§ **What the exercise asks**
Read the lines of the data below and retrieve those with "where".

§ **Data**

Here is a tiny trained network, its code and every weight. The questions are about switching its units off for an input and a target symbol, where a switched-off unit gives its printed mean instead of its output.

import numpy as np


def w(rows, s, z=0):
    codes = np.array(rows[::2]) - 128.0
    scale = np.full(codes.shape[1], s)
    scale[-1] = z or s
    return codes * scale


def f(y):
    return y / 2 * (1 + np.tanh(0.7978845608 * (y + 0.044715 * y**3)))


def softmax(a):
    e = np.exp(a - a.max(-1, keepdims=True))
    return e / e.sum(-1, keepdims=True)


def log_softmax(a):
    a = a - a.max(-1, keepdims=True)
    return a - np.log(np.exp(a).sum(-1, keepdims=True))


def net(x, mask):
    ids = ['αβγδεζηθλμπστφψω'.index(c) for c in x.split()]
    T = len(ids)
    res = E[ids] + P[:T]
    u = 0
    for l in range(2):
        r = res
        for j in range(2):
            rows = slice(3 * j, 3 * j + 3)
            q, k, v = (r @ M[l][rows].T for M in (Q, K, V))
            z = softmax(np.where(np.tri(T) > 0, q @ k.T / 3**0.5, -1e9)) @ v
            o = O[l][rows]
            res = res + np.where(mask[u + j], z, o[:, -1]) @ o[:, :-1]
        u += 2
        y = f(res @ A[l][:, :-1].T + A[l][:, -1])
        res = res + np.where(mask[u : u + 16], y, B[l][:, -1]) @ B[l][:, :-1]
        u += 16
    return log_softmax(res[-1] @ U[:, :-1].T + U[:, -1])


Q, K, V, O, A, B = {}, {}, {}, {}, {}, {}
E = w([
[182,225,141,111,197,173,107,85,129],'α',
[69,160,88,202,134,173,167,183,102],'β',
[161,91,88,81,149,110,151,71,110],'γ',
[138,178,140,78,103,218,123,183,67],'δ',
[203,161,212,75,87,116,93,98,89],'ε',
[84,162,8,87,158,160,165,196,104],'ζ',
[113,169,90,56,123,112,201,83,117],'η',
[196,138,164,180,135,86,100,102,155],'θ',
[184,123,81,137,192,189,120,159,110],'λ',
[181,94,131,158,63,160,114,198,112],'μ',
[94,92,200,173,176,168,201,166,200],'π',
[145,181,66,173,106,53,143,69,73],'σ',
[132,113,117,104,87,155,165,124,169],'τ',
[171,126,110,167,176,78,173,158,89],'φ',
[88,220,170,74,91,157,81,113,135],'ψ',
[66,195,83,155,168,151,199,106,84],'ω',
],0.016)
P = w([
[59,30,72,80,119,214,15,56,61],'0',
[122,86,48,126,122,143,131,3,131],'1',
[126,79,119,75,122,157,112,67,100],'2',
[162,110,138,82,131,123,156,109,124],'3',
[182,137,150,85,148,114,185,140,130],'4',
[197,136,172,74,143,101,195,181,138],'5',
[192,138,189,63,152,110,172,213,121],'6',
[199,156,191,88,148,108,185,220,117],'7',
],0.005)
Q[0] = w([
[122,2,111,113,142,176,126,88,171],'L0H1',
[168,215,115,139,103,191,176,112,49],'L0H1',
[110,115,163,59,154,145,138,145,184],'L0H1',
[68,113,104,150,130,85,76,85,132],'L0H2',
[92,209,139,17,112,176,142,100,147],'L0H2',
[164,67,105,77,163,91,148,80,68],'L0H2',
],0.0068)
K[0] = w([
[57,183,115,138,81,104,76,30,51],'L0H1',
[180,47,143,179,106,104,158,169,152],'L0H1',
[113,133,20,63,195,30,126,157,54],'L0H1',
[180,185,50,127,81,154,106,166,56],'L0H2',
[32,227,143,2,142,62,121,78,193],'L0H2',
[213,106,177,73,173,66,155,117,124],'L0H2',
],0.006)
V[0] = w([
[110,121,57,67,108,101,126,107,64],'L0H1',
[69,68,191,143,210,92,126,166,89],'L0H1',
[186,216,181,94,179,146,218,191,112],'L0H1',
[251,182,2,115,64,125,31,72,12],'L0H2',
[102,224,24,107,86,114,145,125,139],'L0H2',
[56,69,101,238,106,159,140,176,89],'L0H2',
],0.0043)
O[0] = w([
[149,99,166,111,63,151,82,30,97,184],'L0H1',
[103,154,195,135,196,160,133,146,221,90],'L0H1',
[190,121,188,100,154,133,147,212,108,188],'L0H1',
[184,75,116,253,131,221,166,6,37,250],'L0H2',
[176,113,65,128,53,175,138,87,208,186],'L0H2',
[253,200,192,160,170,126,103,158,111,84],'L0H2',
],0.0047,0.0024)
A[0] = w([
[103,78,91,223,137,79,154,72,58,146],'L0N1',
[129,188,154,178,136,99,127,194,158,5],'L0N2',
[118,196,166,113,141,177,38,45,184,14],'L0N3',
[181,190,117,158,120,218,74,186,96,130],'L0N4',
[140,51,88,141,200,157,183,117,152,156],'L0N5',
[88,161,170,207,144,171,173,162,103,134],'L0N6',
[121,88,44,228,181,190,193,187,125,222],'L0N7',
[227,195,209,126,116,121,76,18,120,155],'L0N8',
[34,131,128,119,181,186,128,144,174,95],'L0N9',
[182,96,38,65,174,95,143,102,70,236],'L0N10',
[7,164,34,201,134,113,163,128,130,99],'L0N11',
[78,145,74,30,78,157,146,92,108,85],'L0N12',
[33,149,147,150,84,171,173,98,140,197],'L0N13',
[165,50,167,167,122,155,82,164,136,230],'L0N14',
[93,148,114,87,166,130,81,36,102,119],'L0N15',
[103,2,241,189,160,151,173,131,239,230],'L0N16',
],0.0067,0.0031)
B[0] = w([
[139,101,240,155,163,93,146,158,92,192],'L0N1',
[48,164,97,109,207,108,186,163,120,125],'L0N2',
[154,180,86,113,108,118,154,205,203,138],'L0N3',
[128,178,111,122,189,94,134,105,78,207],'L0N4',
[135,87,138,93,162,211,137,120,118,178],'L0N5',
[73,122,163,91,123,128,189,114,132,169],'L0N6',
[156,118,186,98,47,210,68,171,53,255],'L0N7',
[205,118,90,32,113,73,90,165,142,223],'L0N8',
[121,109,169,103,62,119,76,140,198,145],'L0N9',
[101,161,150,117,254,122,73,131,78,255],'L0N10',
[122,62,126,42,97,79,125,171,74,170],'L0N11',
[126,198,97,109,136,128,174,122,107,190],'L0N12',
[88,146,201,99,52,160,186,144,102,179],'L0N13',
[168,156,185,154,93,102,74,103,136,168],'L0N14',
[154,164,110,54,155,67,189,184,154,167],'L0N15',
[184,137,193,115,68,185,97,34,174,169],'L0N16',
],0.0067,0.0054)
Q[1] = w([
[51,119,57,146,177,85,113,35,181],'L1H1',
[243,184,121,57,223,59,84,107,57],'L1H1',
[68,97,58,184,70,159,208,132,186],'L1H1',
[30,69,83,148,170,113,134,60,238],'L1H2',
[2,108,144,186,168,119,123,167,173],'L1H2',
[107,182,118,115,111,143,189,180,37],'L1H2',
],0.0049)
K[1] = w([
[72,161,132,185,114,154,125,143,73],'L1H1',
[176,127,254,110,129,141,194,98,157],'L1H1',
[97,141,93,110,155,102,94,167,70],'L1H1',
[91,155,32,220,145,54,78,134,55],'L1H2',
[186,185,47,132,118,77,73,151,124],'L1H2',
[164,141,128,70,157,146,140,70,162],'L1H2',
],0.0074)
V[1] = w([
[109,103,189,54,81,187,105,128,161],'L1H1',
[124,104,190,113,82,76,177,141,130],'L1H1',
[20,151,164,182,127,187,137,142,104],'L1H1',
[138,233,140,118,156,116,132,83,82],'L1H2',
[83,65,152,142,145,151,231,154,76],'L1H2',
[135,118,2,148,142,73,142,223,76],'L1H2',
],0.0047)
O[1] = w([
[170,97,163,106,45,165,213,126,156,211],'L1H1',
[118,134,176,115,104,67,121,128,109,141],'L1H1',
[137,126,141,146,139,149,234,163,84,47],'L1H1',
[103,216,169,127,123,136,148,105,136,192],'L1H2',
[63,99,150,134,127,160,164,123,81,146],'L1H2',
[99,109,150,104,144,77,81,253,118,1],'L1H2',
],0.0058,0.0064)
A[1] = w([
[146,117,137,92,153,152,160,69,162,69],'L1N1',
[141,79,112,143,190,152,69,88,126,249],'L1N2',
[111,123,175,108,122,87,140,166,97,251],'L1N3',
[163,94,181,182,90,131,102,111,203,204],'L1N4',
[38,133,58,76,146,105,151,167,130,206],'L1N5',
[232,113,129,110,192,112,153,148,131,166],'L1N6',
[115,134,82,103,216,96,163,132,126,96],'L1N7',
[77,43,133,129,155,181,110,127,131,207],'L1N8',
[142,2,130,167,97,119,76,179,91,223],'L1N9',
[133,35,158,184,178,122,142,186,121,156],'L1N10',
[151,168,91,113,153,72,152,126,94,146],'L1N11',
[94,113,151,156,101,144,153,195,149,104],'L1N12',
[67,60,92,67,151,137,134,155,114,84],'L1N13',
[168,138,104,133,101,199,148,121,133,206],'L1N14',
[123,110,153,156,77,180,111,124,144,73],'L1N15',
[142,27,130,139,112,172,89,149,130,170],'L1N16',
],0.0094,0.0025)
B[1] = w([
[29,92,84,174,121,106,149,141,87,210],'L1N1',
[168,137,191,103,224,69,171,138,194,185],'L1N2',
[130,101,249,158,110,93,144,172,128,186],'L1N3',
[169,203,76,146,190,68,179,92,49,199],'L1N4',
[189,197,88,158,94,59,227,177,171,167],'L1N5',
[31,129,116,90,112,190,65,107,199,234],'L1N6',
[3,125,48,189,154,98,121,191,102,156],'L1N7',
[119,1,118,92,123,180,119,132,177,160],'L1N8',
[145,171,140,229,116,106,142,238,191,163],'L1N9',
[28,210,138,159,99,215,182,107,197,142],'L1N10',
[84,74,115,211,49,126,30,195,92,196],'L1N11',
[85,145,113,48,155,189,69,187,108,136],'L1N12',
[210,69,93,75,189,46,210,158,99,148],'L1N13',
[145,102,75,153,115,218,126,126,88,254],'L1N14',
[110,72,11,113,86,54,126,161,153,174],'L1N15',
[170,94,75,150,103,193,144,183,209,158],'L1N16',
],0.0062,0.0081)
U = w([
[134,31,70,131,50,185,145,21,147,239],'α',
[138,243,128,146,129,210,94,41,26,106],'β',
[132,128,242,49,131,116,221,92,86,79],'γ',
[98,91,155,212,90,76,55,108,63,201],'δ',
[193,117,139,71,204,217,106,149,177,43],'ε',
[171,70,153,2,67,117,35,99,149,114],'ζ',
[231,146,106,238,93,133,121,190,145,107],'η',
[77,59,128,59,207,92,134,103,146,176],'θ',
[223,113,63,41,166,119,137,210,97,5],'λ',
[153,248,139,73,66,128,158,170,225,109],'μ',
[127,119,125,123,124,124,160,112,180,48],'π',
[77,198,87,187,131,75,178,162,109,69],'σ',
[70,183,44,129,132,156,31,171,168,78],'τ',
[219,204,133,121,204,72,135,68,151,217],'φ',
[97,55,145,115,36,172,102,246,161,32],'ψ',
[90,192,224,203,172,156,164,142,208,205],'ω',
],0.0053,0.0034)

Each question gives the input, a string of symbols that net reads in full, and the target symbol t.
The units are the heads (3 rows each of Q, K, V and O) and the neurons (one row each of A and B). Each row of codes is followed by its name. A weight is (code - 128) times the scale printed after its matrix; where a second scale follows, it is the last column's (O, A, B and U).
mask holds one flag per unit, layer by layer, with each layer's heads first. A switched-off unit (its flag False) gives its mean, the last column of its rows in O or B, instead of its output. The means were averaged over made-up inputs and are rounded, as every weight is.
A unit's drop is (log p(t) with every unit on - log p(t) with that unit switched off) / (log p(t) with every unit on - log p(t) with every unit switched off).
most important unit: the unit with the biggest drop
k most important neurons: the k neurons with the biggest drops, biggest first
which heads matter: for each layer, one digit per head in row order, 1 if its drop is at least 0.15 and else 0, layers parted by /
drop of u: that unit's drop, to one decimal
input τ η π γ η α μ, target α: which heads matter -> 00 / 11
input θ β π ε, target α: which heads matter -> 00 / 11
input φ σ μ ζ φ γ, target θ: 2 most important neurons -> L0N10, L1N2
input ζ ζ φ γ ψ γ π, target α: which heads matter -> 00 / 00
input ζ φ β δ, target β: most important unit -> L0N4
input δ β θ τ π η, target α: 3 most important neurons -> L0N16, L0N6, L0N12
input π δ α μ ε ω, target α: which heads matter -> 10 / 01
input μ μ ψ π τ δ, target α: which heads matter -> 00 / 11
input ω ζ λ φ, target ω: which heads matter -> 00 / 00
input α θ θ γ β ε δ, target β: which heads matter -> 01 / 00
input σ σ θ, target φ: 2 most important neurons -> L1N4, L1N2
input α φ ψ π η ε δ ω, target α: which heads matter -> 00 / 01
input ψ β β η σ η β π, target α: 3 most important neurons -> L0N16, L1N15, L0N10
input μ φ β ψ φ α λ, target ε: 3 most important neurons -> L0N7, L1N2, L0N5
input φ π φ μ, target α: 2 most important neurons -> L0N16, L1N15
input β π δ α ψ θ, target α: most important unit -> L1H2
input ψ φ φ ψ δ τ, target α: which heads matter -> 00 / 00
input π β φ σ, target α: 2 most important neurons -> L0N16, L0N9
input φ δ ζ ε β, target ψ: 2 most important neurons -> L0N7, L0N11
input π μ ε γ, target α: which heads matter -> 10 / 11
input σ λ ω ζ ε, target ζ: which heads matter -> 00 / 00
input μ ψ α μ β δ θ ω, target γ: most important unit -> L0N11
input π α δ, target α: 2 most important neurons -> L0N16, L0N9
input ψ γ β μ δ β ζ, target λ: 2 most important neurons -> L1N13, L0N7
input θ δ γ π σ, target α: which heads matter -> 00 / 11
input φ π ψ ω γ ψ σ β, target α: 3 most important neurons -> L0N16, L0N7, L0N10
input π ψ β α δ τ, target α: most important neuron -> L0N16
input δ φ ζ ω, target γ: drop of L0N11 -> 0.2
input π σ α β γ, target α: drop of L0N9 -> 0.2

§ **Solution to this problem**
Here is a tiny trained network, its code and every weight. The questions are about switching its units off for an input and a target symbol, where a switched-off unit gives its printed mean instead of its output.
            z = softmax(np.where(np.tri(T) > 0, q @ k.T / 3**0.5, -1e9)) @ v
            res = res + np.where(mask[u + j], z, o[:, -1]) @ o[:, :-1]
        res = res + np.where(mask[u : u + 16], y, B[l][:, -1]) @ B[l][:, :-1]
The units are the heads (3 rows each of Q, K, V and O) and the neurons (one row each of A and B). Each row of codes is followed by its name. A weight is (code - 128) times the scale printed after its matrix; where a second scale follows, it is the last column's (O, A, B and U).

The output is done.